### THE TASK
Output exactly, please, the lines of the records below from the one containing "q_397 h=176: [181" through the final line.

----- RECORDS TO PROCESS -----

Each row is a point on a landscape with many valleys, with its height.
From any point a ball rolls to the lowest of the 6 points nearest to it. It stops when none of these is lower. Distance is the straight distance between rows; heights are no part of it.
q_72 h=261: [140 149 127 126 120 132 128 132  90 121 134 140 139 132 109  94  87 115
 157 144 126 153 122 100 123 111 147 150 153  93 135]
q_849 h=112: [106 109 101  86 107  87 127 163 115 108  98  93 120 153 120 142 140 120
 109 147 140 115 165 123 152  96 117 123  71 175 152]
q_534 h=277: [129 189  75  45 107  96  96 172 104  66 109 132 120 146 136 140  87 105
  86 108 122 121 154 124 172 121 102 158  89 105 174]
q_862 h=354: [130  72  59 110 114 183 150 116 133  95  83 104  77 165 140 181  95 146
 100 100  49 106 160 124 143 115 115 139 168 129 122]
q_946 h=185: [141 143  74  70 128 124 102 146 149 140 139  77  75 155 148 126 109 133
  88 125 111 119 141 118 201 124 124 142  96 149 137]
q_759 h=124: [130 133 108 116 108  92 110 137 155 153 115 102 113 129 122  91 133 141
 145 147 124 134 122 110 163 102 118 109  91 156 115]
q_929 h=128: [123 142 148 121 131  93 127 163  87  85 130 142 152 130 111 156 123 119
  96 103 138  86 145 136 106 144 100 169  92 157 154]
q_745 h=152: [127 167  84  70  85  77  97 165 135 142  87 105 114 134 106 110 147 105
 123 140 157 133 140 102 174 102 106 150  76 147 154]
q_314 h=205: [119 134 121 120 110 116  91 130 106 142 128 132 135 129  90  82 121 137
 141 160 116 176 146 112 189  70 164 132 153  91 145]
q_939 h=400: [104 179 148 110 120 128 105 111 107 146 171 170 144  93 109  66 145 131
 130 158 173 205 143  90 106 102 133 103 182  75 149]
q_578 h=31: [139 122 124 164 148 131 159  83 128 143 130 146 134 101 132 108 112 135
 178 157 128 156 113 130  91 123 160 131 191  97 104]
q_220 h=117: [123  96 111 112 152 141 142 121 135 152 112  64 129 148 144 158 163 143
  73  68 149  70 134 132 100 185 119 131  88 186 124]
q_610 h=233: [137 155 103 104 116 115 124 143 111 144 132 118 110 148 125 105  87 129
 140 127 126 140 118 118 154 110 143 147 129  97 118]
q_472 h=144: [118 171  77 101 143  90 146 147 155 147 145  99 134 131 167 115 120 120
 130 154 129 145 102 102 169 129 116 120  92 154 134]
q_365 h=134: [117  65 154 142  98 164 115 131 131 168 122 136 113 168 103 137 178 139
 137  66 117  84 159 162 109 123 139 134 131 138 107]
q_805 h=317: [133 161 102 114 145 110 147 119  84 100 135 151 152 114 110  88  68 115
 156 179  94 180 128  85 151  92 129 133 174  70 140]
q_397 h=176: [181 141 170 188  86 146 105  99 153 192 153 148 141 107 126 123 179 131
 122 123 158 119  95 150  88 145 120  91 147 126 123]
q_240 h=182: [129 126 174 136 165 148 162 130 136 116 130 136 159 122 157 157 161 119
 105 104 150  73  97 155  78 197  88 109  88 175 127]
q_511 h=237: [109 129 108 145 195 117 167 114 111 118 108 136 157  97 139 110  94 127
 166 200 123 168 104 107 114 134 157 133 130 123 116]
q_316 h=81: [108 118  77  90 138  87 140 154 121 106 112  78 144 140 155 166 139 125
 101 142 128 116 128 123 190 120  91 122  84 174 138]
q_432 h=162: [135 137 116 128 161 156 162 137 133 115 160  90 112 129 170 161 119 141
  73  72 142  73  88 128  73 199 116 129  94 169 111]
q_69 h=187: [107 141 145 153 116 129 113  97 118 149 151 147 104 112 122  81 128 137
 152 151 135 187 140 125 131 102 173 124 193  69 139]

-----

### YOUR RESPONSE
q_397 h=176: [181 141 170 188  86 146 105  99 153 192 153 148 141 107 126 123 179 131
 122 123 158 119  95 150  88 145 120  91 147 126 123]
q_240 h=182: [129 126 174 136 165 148 162 130 136 116 130 136 159 122 157 157 161 119
 105 104 150  73  97 155  78 197  88 109  88 175 127]
q_511 h=237: [109 129 108 145 195 117 167 114 111 118 108 136 157  97 139 110  94 127
 166 200 123 168 104 107 114 134 157 133 130 123 116]
q_316 h=81: [108 118  77  90 138  87 140 154 121 106 112  78 144 140 155 166 139 125
 101 142 128 116 128 123 190 120  91 122  84 174 138]
q_432 h=162: [135 137 116 128 161 156 162 137 133 115 160  90 112 129 170 161 119 141
  73  72 142  73  88 128  73 199 116 129  94 169 111]
q_69 h=187: [107 141 145 153 116 129 113  97 118 149 151 147 104 112 122  81 128 137
 152 151 135 187 140 125 131 102 173 124 193  69 139]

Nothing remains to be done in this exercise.